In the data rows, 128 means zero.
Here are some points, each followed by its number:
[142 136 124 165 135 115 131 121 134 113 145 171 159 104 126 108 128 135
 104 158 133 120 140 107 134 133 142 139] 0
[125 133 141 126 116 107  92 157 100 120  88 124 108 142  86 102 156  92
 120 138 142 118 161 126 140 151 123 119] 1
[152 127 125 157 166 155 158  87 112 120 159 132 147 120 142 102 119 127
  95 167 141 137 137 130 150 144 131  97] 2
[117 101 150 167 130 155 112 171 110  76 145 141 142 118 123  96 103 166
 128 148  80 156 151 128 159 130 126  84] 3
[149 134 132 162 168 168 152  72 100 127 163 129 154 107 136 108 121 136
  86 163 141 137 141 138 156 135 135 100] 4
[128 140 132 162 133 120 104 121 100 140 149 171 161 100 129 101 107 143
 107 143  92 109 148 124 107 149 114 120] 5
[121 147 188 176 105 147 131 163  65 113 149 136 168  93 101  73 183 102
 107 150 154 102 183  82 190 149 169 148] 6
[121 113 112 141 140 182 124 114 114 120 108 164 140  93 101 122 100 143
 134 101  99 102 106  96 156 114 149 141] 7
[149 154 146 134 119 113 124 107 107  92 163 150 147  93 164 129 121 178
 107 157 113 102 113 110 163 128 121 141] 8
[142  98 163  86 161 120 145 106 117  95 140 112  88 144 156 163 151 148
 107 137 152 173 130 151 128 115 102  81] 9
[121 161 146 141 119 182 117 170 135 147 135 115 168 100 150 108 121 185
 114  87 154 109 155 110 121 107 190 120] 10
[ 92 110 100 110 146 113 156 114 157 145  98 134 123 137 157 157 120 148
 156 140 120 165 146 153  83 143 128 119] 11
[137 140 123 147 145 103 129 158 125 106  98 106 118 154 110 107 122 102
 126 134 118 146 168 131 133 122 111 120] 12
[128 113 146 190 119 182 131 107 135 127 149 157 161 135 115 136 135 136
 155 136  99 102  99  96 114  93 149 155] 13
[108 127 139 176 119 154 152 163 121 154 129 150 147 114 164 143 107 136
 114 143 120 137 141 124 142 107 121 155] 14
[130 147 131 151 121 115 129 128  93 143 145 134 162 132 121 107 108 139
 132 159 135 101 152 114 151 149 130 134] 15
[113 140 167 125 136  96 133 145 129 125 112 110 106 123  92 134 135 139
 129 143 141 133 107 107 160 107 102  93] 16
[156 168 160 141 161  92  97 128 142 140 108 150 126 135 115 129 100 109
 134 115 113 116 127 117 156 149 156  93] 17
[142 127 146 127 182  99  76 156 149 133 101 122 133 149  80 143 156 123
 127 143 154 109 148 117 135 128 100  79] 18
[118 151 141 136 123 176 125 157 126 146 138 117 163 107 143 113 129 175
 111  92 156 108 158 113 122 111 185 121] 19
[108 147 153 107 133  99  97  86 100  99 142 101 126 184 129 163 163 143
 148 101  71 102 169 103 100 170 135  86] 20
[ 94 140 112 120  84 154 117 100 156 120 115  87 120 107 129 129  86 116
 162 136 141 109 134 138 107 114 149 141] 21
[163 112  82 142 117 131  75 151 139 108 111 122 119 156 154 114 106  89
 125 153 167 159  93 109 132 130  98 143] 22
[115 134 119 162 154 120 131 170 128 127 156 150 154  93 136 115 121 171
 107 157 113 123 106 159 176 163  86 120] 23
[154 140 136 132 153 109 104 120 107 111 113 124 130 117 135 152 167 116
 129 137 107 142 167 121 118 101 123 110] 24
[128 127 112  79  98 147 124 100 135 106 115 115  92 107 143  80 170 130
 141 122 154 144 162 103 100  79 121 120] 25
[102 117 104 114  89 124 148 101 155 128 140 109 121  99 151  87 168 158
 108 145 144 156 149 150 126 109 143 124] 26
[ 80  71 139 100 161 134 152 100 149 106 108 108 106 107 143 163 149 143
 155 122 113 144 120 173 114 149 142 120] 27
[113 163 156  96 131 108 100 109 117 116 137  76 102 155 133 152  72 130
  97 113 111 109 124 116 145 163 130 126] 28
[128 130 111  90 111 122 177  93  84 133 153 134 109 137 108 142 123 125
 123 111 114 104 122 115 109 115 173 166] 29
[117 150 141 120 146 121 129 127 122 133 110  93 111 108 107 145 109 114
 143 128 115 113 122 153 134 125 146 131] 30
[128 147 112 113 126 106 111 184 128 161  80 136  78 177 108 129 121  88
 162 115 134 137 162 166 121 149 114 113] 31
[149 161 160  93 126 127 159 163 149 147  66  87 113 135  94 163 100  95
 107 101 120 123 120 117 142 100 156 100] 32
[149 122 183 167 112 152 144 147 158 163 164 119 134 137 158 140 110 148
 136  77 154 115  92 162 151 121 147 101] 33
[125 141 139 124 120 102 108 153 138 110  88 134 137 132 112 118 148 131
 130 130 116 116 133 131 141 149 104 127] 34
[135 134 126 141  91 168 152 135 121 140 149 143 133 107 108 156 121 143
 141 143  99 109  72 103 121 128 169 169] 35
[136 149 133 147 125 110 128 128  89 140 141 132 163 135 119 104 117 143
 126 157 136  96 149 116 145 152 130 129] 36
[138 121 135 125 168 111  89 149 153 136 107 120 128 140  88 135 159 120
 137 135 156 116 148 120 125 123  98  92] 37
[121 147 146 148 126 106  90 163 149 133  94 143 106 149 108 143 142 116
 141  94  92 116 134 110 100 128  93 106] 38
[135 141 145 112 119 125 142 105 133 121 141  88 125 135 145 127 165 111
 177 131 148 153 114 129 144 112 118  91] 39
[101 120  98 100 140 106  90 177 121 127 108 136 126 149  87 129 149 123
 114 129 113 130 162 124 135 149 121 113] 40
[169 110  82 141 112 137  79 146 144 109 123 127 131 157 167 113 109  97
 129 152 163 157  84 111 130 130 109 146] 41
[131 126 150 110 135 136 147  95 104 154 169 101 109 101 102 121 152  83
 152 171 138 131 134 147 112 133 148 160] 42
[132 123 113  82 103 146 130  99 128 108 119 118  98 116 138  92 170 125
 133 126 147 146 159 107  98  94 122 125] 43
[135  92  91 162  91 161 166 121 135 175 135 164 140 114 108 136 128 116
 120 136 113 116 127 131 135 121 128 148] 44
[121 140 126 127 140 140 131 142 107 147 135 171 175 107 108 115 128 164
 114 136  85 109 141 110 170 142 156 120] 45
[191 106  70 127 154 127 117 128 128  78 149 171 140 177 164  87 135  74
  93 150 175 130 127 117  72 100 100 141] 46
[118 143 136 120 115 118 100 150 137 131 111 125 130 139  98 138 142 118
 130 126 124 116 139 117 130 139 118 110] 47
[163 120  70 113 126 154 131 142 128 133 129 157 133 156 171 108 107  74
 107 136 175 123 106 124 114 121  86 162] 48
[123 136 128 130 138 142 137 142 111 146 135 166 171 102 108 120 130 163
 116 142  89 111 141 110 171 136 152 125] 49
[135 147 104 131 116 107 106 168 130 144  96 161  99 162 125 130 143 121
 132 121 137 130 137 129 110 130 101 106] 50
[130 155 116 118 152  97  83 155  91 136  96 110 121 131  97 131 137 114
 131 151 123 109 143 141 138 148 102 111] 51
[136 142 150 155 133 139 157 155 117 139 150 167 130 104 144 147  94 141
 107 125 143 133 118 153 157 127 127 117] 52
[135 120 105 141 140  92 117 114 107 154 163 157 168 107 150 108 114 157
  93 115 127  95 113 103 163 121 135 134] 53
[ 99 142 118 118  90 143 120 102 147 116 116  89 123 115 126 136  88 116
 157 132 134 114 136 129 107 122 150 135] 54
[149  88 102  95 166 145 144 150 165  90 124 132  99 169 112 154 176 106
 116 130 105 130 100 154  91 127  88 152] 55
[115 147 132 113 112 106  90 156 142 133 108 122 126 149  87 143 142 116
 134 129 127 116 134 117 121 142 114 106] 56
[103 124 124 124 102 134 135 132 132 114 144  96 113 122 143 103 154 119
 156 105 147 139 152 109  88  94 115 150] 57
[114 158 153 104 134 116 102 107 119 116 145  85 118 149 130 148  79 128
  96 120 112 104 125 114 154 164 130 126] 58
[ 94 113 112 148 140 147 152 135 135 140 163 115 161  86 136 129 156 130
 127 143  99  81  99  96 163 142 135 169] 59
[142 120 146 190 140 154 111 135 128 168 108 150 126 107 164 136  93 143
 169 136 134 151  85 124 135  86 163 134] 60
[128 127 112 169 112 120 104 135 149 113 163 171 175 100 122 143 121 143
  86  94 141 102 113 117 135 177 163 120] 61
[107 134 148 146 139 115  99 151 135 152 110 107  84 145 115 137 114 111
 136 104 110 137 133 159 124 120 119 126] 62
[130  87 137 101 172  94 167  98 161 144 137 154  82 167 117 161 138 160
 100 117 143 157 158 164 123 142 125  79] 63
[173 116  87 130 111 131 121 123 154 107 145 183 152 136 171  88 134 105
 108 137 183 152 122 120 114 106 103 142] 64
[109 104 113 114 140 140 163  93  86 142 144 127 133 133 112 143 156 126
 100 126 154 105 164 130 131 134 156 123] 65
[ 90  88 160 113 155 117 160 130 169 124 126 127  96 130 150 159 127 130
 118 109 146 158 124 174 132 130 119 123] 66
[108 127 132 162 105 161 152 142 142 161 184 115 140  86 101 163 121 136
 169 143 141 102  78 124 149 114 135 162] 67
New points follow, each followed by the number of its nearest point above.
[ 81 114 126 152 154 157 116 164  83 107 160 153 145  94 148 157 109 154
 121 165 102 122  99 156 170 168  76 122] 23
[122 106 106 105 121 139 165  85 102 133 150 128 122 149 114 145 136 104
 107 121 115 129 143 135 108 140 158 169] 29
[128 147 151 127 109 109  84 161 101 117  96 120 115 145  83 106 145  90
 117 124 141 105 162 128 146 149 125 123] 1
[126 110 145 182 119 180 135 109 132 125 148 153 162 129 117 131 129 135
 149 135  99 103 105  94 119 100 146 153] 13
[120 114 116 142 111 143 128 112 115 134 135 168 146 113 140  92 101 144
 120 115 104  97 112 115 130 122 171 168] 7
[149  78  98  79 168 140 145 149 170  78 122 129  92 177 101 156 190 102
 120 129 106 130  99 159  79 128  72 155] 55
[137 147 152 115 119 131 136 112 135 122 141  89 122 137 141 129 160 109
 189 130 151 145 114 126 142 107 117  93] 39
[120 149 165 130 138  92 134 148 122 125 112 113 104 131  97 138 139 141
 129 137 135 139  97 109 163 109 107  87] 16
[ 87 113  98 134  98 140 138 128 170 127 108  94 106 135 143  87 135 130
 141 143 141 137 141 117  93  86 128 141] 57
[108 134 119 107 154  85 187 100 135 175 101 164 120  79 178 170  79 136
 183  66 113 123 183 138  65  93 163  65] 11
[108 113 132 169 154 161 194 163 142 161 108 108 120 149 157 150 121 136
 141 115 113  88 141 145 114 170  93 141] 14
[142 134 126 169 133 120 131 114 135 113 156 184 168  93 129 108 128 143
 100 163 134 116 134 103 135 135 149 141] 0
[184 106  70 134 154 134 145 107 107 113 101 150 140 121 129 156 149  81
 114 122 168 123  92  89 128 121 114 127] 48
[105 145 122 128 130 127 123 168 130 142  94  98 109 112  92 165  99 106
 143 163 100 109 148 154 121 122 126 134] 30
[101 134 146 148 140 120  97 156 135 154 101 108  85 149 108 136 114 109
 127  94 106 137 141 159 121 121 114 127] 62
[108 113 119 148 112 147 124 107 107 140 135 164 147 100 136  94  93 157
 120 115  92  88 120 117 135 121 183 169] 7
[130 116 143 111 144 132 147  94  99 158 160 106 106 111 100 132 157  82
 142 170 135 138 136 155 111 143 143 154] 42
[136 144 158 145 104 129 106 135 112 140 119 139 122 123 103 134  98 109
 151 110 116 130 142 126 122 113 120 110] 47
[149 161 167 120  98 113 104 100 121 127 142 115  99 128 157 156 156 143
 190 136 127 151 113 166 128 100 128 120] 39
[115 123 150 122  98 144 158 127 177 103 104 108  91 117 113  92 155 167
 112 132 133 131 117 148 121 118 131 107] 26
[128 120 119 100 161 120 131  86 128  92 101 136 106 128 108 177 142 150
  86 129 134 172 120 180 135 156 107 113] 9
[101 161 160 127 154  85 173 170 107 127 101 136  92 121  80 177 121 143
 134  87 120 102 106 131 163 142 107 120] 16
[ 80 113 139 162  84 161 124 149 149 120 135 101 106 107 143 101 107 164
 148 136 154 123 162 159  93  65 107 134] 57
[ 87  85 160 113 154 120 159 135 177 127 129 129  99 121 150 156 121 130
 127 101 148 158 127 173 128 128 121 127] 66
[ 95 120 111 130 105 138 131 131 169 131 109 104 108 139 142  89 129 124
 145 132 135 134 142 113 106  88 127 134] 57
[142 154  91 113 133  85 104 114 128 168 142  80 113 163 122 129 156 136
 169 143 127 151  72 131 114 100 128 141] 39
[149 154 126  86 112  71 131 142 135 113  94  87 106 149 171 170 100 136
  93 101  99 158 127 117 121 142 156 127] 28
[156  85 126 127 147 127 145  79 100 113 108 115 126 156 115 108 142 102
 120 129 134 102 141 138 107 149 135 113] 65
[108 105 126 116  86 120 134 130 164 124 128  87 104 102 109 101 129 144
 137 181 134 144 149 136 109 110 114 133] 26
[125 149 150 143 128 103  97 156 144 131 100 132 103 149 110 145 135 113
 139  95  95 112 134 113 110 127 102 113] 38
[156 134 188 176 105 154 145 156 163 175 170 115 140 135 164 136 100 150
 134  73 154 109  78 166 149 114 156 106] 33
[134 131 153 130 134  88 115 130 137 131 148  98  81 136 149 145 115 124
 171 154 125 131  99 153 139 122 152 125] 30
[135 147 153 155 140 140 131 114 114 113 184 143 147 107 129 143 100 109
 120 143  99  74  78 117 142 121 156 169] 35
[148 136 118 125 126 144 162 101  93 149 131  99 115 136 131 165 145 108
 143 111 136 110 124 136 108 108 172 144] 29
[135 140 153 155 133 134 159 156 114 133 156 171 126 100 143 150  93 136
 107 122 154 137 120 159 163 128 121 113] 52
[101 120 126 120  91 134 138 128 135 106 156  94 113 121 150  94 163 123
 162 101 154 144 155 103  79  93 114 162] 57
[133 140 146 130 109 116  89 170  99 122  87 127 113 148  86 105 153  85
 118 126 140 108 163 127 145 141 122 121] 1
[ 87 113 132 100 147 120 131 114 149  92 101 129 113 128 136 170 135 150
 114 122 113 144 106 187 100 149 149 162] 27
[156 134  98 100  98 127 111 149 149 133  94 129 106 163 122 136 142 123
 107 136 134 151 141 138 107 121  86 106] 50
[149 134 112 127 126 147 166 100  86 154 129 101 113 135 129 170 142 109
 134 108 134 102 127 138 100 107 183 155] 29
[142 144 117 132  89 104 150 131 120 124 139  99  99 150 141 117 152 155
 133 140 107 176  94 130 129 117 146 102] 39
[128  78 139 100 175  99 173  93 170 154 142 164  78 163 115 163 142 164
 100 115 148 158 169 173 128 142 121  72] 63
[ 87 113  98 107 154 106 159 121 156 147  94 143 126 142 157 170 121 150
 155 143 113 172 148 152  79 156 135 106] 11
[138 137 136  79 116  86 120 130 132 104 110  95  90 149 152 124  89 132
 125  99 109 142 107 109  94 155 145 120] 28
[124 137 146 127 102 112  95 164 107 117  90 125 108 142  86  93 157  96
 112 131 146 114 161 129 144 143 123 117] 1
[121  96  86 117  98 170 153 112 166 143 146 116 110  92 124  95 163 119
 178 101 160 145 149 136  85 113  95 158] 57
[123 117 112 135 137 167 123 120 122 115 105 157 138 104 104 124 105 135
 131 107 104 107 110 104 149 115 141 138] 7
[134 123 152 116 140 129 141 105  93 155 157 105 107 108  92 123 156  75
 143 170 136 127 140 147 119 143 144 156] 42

------------------------------------------------------------

WHAT TO WORK ON: When you reach the line that contains "163 151 148", stop; that line and every line before it, from the very first line of the data, should be restated word for word.

ANSWER TO THIS TASK:
In the data rows, 128 means zero.
Here are some points, each followed by its number:
[142 136 124 165 135 115 131 121 134 113 145 171 159 104 126 108 128 135
 104 158 133 120 140 107 134 133 142 139] 0
[125 133 141 126 116 107  92 157 100 120  88 124 108 142  86 102 156  92
 120 138 142 118 161 126 140 151 123 119] 1
[152 127 125 157 166 155 158  87 112 120 159 132 147 120 142 102 119 127
  95 167 141 137 137 130 150 144 131  97] 2
[117 101 150 167 130 155 112 171 110  76 145 141 142 118 123  96 103 166
 128 148  80 156 151 128 159 130 126  84] 3
[149 134 132 162 168 168 152  72 100 127 163 129 154 107 136 108 121 136
  86 163 141 137 141 138 156 135 135 100] 4
[128 140 132 162 133 120 104 121 100 140 149 171 161 100 129 101 107 143
 107 143  92 109 148 124 107 149 114 120] 5
[121 147 188 176 105 147 131 163  65 113 149 136 168  93 101  73 183 102
 107 150 154 102 183  82 190 149 169 148] 6
[121 113 112 141 140 182 124 114 114 120 108 164 140  93 101 122 100 143
 134 101  99 102 106  96 156 114 149 141] 7
[149 154 146 134 119 113 124 107 107  92 163 150 147  93 164 129 121 178
 107 157 113 102 113 110 163 128 121 141] 8
[142  98 163  86 161 120 145 106 117  95 140 112  88 144 156 163 151 148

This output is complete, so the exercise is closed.